__What the exercise asks__:
Note each line of the entries that includes "moves". Then copy those lines.

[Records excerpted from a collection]
- - - - - - -

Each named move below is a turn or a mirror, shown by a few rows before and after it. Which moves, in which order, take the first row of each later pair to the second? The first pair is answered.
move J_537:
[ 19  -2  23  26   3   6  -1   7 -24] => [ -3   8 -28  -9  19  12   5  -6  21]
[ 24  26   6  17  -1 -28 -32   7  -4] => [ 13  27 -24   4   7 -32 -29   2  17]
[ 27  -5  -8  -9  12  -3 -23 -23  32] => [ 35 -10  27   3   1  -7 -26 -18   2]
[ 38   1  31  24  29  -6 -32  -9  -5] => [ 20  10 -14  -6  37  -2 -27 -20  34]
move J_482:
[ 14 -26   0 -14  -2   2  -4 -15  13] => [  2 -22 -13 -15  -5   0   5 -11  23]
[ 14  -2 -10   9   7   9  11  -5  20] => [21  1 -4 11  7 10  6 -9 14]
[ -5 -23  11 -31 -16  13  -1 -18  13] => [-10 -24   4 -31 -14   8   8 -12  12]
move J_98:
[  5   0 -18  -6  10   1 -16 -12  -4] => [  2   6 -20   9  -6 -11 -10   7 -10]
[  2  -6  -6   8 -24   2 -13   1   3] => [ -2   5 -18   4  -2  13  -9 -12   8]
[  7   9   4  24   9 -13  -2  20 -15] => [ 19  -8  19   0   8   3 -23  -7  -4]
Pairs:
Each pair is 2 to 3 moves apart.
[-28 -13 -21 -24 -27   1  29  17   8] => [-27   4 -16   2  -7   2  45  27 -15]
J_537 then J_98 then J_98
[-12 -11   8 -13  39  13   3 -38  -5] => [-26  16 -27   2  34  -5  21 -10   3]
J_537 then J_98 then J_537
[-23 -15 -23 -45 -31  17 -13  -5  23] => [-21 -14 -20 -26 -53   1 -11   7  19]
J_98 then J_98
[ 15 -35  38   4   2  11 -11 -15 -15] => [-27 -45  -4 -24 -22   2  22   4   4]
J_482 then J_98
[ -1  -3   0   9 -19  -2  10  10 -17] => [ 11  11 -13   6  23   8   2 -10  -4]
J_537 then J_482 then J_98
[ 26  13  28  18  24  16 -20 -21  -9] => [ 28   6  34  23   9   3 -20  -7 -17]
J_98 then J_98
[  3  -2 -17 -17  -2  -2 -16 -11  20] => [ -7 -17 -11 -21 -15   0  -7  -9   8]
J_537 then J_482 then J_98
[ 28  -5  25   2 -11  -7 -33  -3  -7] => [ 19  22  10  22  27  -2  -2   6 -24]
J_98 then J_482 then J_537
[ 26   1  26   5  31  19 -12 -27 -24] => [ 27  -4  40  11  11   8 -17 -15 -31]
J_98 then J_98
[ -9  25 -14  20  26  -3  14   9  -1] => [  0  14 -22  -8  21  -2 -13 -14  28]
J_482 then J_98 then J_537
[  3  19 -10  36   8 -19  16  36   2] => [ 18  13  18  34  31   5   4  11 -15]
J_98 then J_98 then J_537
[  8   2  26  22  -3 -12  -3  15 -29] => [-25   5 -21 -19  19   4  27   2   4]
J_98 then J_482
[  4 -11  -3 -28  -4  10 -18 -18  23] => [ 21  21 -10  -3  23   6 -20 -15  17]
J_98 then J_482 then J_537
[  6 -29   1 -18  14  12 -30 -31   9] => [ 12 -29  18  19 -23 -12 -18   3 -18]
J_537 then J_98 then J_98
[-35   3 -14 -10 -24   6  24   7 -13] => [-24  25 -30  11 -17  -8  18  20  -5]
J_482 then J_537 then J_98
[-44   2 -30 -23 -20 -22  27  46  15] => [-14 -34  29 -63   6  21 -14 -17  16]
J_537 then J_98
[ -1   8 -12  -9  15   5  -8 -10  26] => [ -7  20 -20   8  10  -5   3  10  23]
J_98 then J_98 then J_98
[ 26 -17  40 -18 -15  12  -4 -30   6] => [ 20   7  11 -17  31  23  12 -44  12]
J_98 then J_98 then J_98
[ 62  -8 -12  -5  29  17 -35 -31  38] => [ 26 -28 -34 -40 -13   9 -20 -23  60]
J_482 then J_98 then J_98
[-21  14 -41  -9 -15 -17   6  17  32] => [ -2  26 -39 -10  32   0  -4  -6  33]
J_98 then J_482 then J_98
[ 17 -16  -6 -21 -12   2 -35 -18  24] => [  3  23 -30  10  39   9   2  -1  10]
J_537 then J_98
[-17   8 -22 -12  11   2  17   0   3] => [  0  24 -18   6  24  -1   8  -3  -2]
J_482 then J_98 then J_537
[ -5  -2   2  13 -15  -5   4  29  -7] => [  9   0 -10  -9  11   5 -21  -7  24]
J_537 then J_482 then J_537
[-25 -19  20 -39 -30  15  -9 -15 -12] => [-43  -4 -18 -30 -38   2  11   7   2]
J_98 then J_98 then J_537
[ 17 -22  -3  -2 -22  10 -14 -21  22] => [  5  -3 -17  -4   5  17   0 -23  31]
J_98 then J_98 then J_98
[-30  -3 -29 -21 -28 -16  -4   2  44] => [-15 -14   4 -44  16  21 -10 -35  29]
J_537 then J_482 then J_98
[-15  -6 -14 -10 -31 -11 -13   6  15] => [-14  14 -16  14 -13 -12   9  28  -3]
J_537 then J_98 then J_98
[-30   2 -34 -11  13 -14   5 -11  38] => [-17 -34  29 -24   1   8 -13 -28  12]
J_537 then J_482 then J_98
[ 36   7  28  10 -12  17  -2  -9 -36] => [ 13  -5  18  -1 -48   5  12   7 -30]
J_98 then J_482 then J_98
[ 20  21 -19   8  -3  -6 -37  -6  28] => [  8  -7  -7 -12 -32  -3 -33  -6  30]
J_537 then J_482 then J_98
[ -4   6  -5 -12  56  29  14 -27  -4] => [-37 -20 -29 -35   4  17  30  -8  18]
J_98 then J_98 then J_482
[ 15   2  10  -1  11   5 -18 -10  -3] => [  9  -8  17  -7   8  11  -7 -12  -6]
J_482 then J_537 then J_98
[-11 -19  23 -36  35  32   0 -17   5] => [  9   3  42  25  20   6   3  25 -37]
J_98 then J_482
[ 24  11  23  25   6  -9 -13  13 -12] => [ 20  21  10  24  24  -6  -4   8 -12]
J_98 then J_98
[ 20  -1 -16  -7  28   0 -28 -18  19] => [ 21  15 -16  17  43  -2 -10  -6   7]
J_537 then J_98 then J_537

- - - - - - -

__Task solution__:
Each named move below is a turn or a mirror, shown by a few rows before and after it. Which moves, in which order, take the first row of each later pair to the second? The first pair is answered.
Each pair is 2 to 3 moves apart.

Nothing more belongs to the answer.